Please repeat all the entries. Nothing may differ.

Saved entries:
[Start of section]

The same turns and mirrors carry the whole set onto itself and the rows of a family onto each other. Which other rows belong to the same family as each row named below? List them in the order they appear above.
These 32 rows form 4 families of 8 rows each.
bivab: [ -5.0  30.8 -12.6  -2.6  -3.1  19.2  15.0  -9.9  -5.6  21.4   5.7   2.2
   0.4  -5.4 -16.7   9.8  -3.6  -4.7 -26.3  14.6 -20.3  20.5  -2.9   2.5
  27.2  21.1   6.0   9.5  18.5 -32.5  11.7  11.3  10.8 -14.9]
Mis: [ -9.2 -19.4  -7.1   0.3  -2.7   8.8   9.7   0.1  -1.2  -8.7  -4.7   0.8
 -23.9 -32.0   7.0  -5.8   5.0   3.9 -11.6 -20.9 -16.6  10.4  26.7 -12.5
 -13.2   6.0   4.8  15.1  -7.6  -6.6 -27.6   3.2  28.0  36.7]
zata: [ -2.8  28.4  -8.6   3.9   6.1   7.6   6.1  -9.5  -0.8  19.9   6.1  10.8
 -20.7  -1.1  -8.5  13.0   6.3  -8.6  -4.0  17.9 -16.5  17.8 -16.3 -12.2
  31.6   4.1   8.3  -2.1   7.4 -44.6   7.2   6.1   9.7 -13.4]
dela: [ -8.9 -10.9   0.3   4.3  -3.6 -11.5  12.9  -6.0  10.5  -0.9 -38.5 -13.4
 -11.8  15.4 -16.3   3.9  29.7 -13.0 -29.2 -19.3 -21.2  15.2  24.1 -11.7
  25.6  -6.4  13.7  -1.8  -4.2   2.0  11.3  13.0   9.6  11.6]
bub: [ 15.6 -27.3  11.3  11.2  -8.4   2.6  19.7   9.0  -3.1  11.5  15.2  -4.2
  12.8 -14.2  22.6 -20.1   2.6   5.2  -4.8   5.2   3.3 -19.5   0.3  -2.2
 -18.9 -14.2  -7.2   2.3 -24.4  13.4 -14.7 -27.0 -35.9   0.3]
Guma: [ -6.7 -21.8   6.3 -30.5  -8.8  -0.2 -16.1  13.5 -11.4  -3.9   9.5  -1.9
   6.4  -8.8   0.9  17.4 -21.5   1.6  23.6  -3.8  24.9  -8.4   5.9  41.0
  -9.7  -9.5  -7.4  -8.5   5.8  19.5  -6.4  -6.4  15.8  11.0]
veb: [ -9.3 -22.3 -15.6  -4.4   3.9  -3.1  14.2 -14.8  11.1  -3.2 -35.5 -10.3
  -6.3   2.3 -28.2  -0.8  36.9  10.9 -24.4 -16.5 -18.9  12.8   8.7  -5.4
  27.0  -8.7   8.4   3.6  11.8   2.7  10.4  15.1   7.8   6.5]
nuped: [ -1.9  11.6   2.5 -14.8  10.2   7.0  -6.6  -5.6   6.4  -2.8 -16.5 -20.5
  45.9  39.8  -7.0   1.5   0.5  -8.9  -1.5 -14.8  -2.6   0.8  22.4  13.4
  11.6 -12.9   9.0   1.2   7.9  14.0  27.9  -5.6   7.4 -22.0]
Zanug: [ -4.7 -29.1   5.4  14.6   1.5  -8.9  21.0   5.0 -11.4   6.7  22.0  -0.4
   8.1  -7.7  29.9 -20.7  -2.9  -2.0   1.8  -2.5  23.9 -20.7  -6.8   4.4
  -9.2 -16.7  -2.7  -5.3 -11.3   9.3 -24.5 -27.8 -22.9 -13.7]
tede: [  2.8  -3.7  -4.8   0.9   5.1  -3.9  24.7  -5.2   4.2   0.6 -31.4 -15.5
  -2.1   2.5 -27.6  -8.7  17.9 -10.7 -34.0 -26.7 -23.0   2.2  29.2 -14.9
  24.6   8.8   4.5   9.1   8.4   7.4   8.9  11.9  16.8 -12.9]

[End of section]

[Answer box]
The same turns and mirrors carry the whole set onto itself and the rows of a family onto each other. Which other rows belong to the same family as each row named below? List them in the order they appear above.
These 32 rows form 4 families of 8 rows each.
bivab: [ -5.0  30.8 -12.6  -2.6  -3.1  19.2  15.0  -9.9  -5.6  21.4   5.7   2.2
   0.4  -5.4 -16.7   9.8  -3.6  -4.7 -26.3  14.6 -20.3  20.5  -2.9   2.5
  27.2  21.1   6.0   9.5  18.5 -32.5  11.7  11.3  10.8 -14.9]
Mis: [ -9.2 -19.4  -7.1   0.3  -2.7   8.8   9.7   0.1  -1.2  -8.7  -4.7   0.8
 -23.9 -32.0   7.0  -5.8   5.0   3.9 -11.6 -20.9 -16.6  10.4  26.7 -12.5
 -13.2   6.0   4.8  15.1  -7.6  -6.6 -27.6   3.2  28.0  36.7]
zata: [ -2.8  28.4  -8.6   3.9   6.1   7.6   6.1  -9.5  -0.8  19.9   6.1  10.8
 -20.7  -1.1  -8.5  13.0   6.3  -8.6  -4.0  17.9 -16.5  17.8 -16.3 -12.2
  31.6   4.1   8.3  -2.1   7.4 -44.6   7.2   6.1   9.7 -13.4]
dela: [ -8.9 -10.9   0.3   4.3  -3.6 -11.5  12.9  -6.0  10.5  -0.9 -38.5 -13.4
 -11.8  15.4 -16.3   3.9  29.7 -13.0 -29.2 -19.3 -21.2  15.2  24.1 -11.7
  25.6  -6.4  13.7  -1.8  -4.2   2.0  11.3  13.0   9.6  11.6]
bub: [ 15.6 -27.3  11.3  11.2  -8.4   2.6  19.7   9.0  -3.1  11.5  15.2  -4.2
  12.8 -14.2  22.6 -20.1   2.6   5.2  -4.8   5.2   3.3 -19.5   0.3  -2.2
 -18.9 -14.2  -7.2   2.3 -24.4  13.4 -14.7 -27.0 -35.9   0.3]
Guma: [ -6.7 -21.8   6.3 -30.5  -8.8  -0.2 -16.1  13.5 -11.4  -3.9   9.5  -1.9
   6.4  -8.8   0.9  17.4 -21.5   1.6  23.6  -3.8  24.9  -8.4   5.9  41.0
  -9.7  -9.5  -7.4  -8.5   5.8  19.5  -6.4  -6.4  15.8  11.0]
veb: [ -9.3 -22.3 -15.6  -4.4   3.9  -3.1  14.2 -14.8  11.1  -3.2 -35.5 -10.3
  -6.3   2.3 -28.2  -0.8  36.9  10.9 -24.4 -16.5 -18.9  12.8   8.7  -5.4
  27.0  -8.7   8.4   3.6  11.8   2.7  10.4  15.1   7.8   6.5]
nuped: [ -1.9  11.6   2.5 -14.8  10.2   7.0  -6.6  -5.6   6.4  -2.8 -16.5 -20.5
  45.9  39.8  -7.0   1.5   0.5  -8.9  -1.5 -14.8  -2.6   0.8  22.4  13.4
  11.6 -12.9   9.0   1.2   7.9  14.0  27.9  -5.6   7.4 -22.0]
Zanug: [ -4.7 -29.1   5.4  14.6   1.5  -8.9  21.0   5.0 -11.4   6.7  22.0  -0.4
   8.1  -7.7  29.9 -20.7  -2.9  -2.0   1.8  -2.5  23.9 -20.7  -6.8   4.4
  -9.2 -16.7  -2.7  -5.3 -11.3   9.3 -24.5 -27.8 -22.9 -13.7]
tede: [  2.8  -3.7  -4.8   0.9   5.1  -3.9  24.7  -5.2   4.2   0.6 -31.4 -15.5
  -2.1   2.5 -27.6  -8.7  17.9 -10.7 -34.0 -26.7 -23.0   2.2  29.2 -14.9
  24.6   8.8   4.5   9.1   8.4   7.4   8.9  11.9  16.8 -12.9]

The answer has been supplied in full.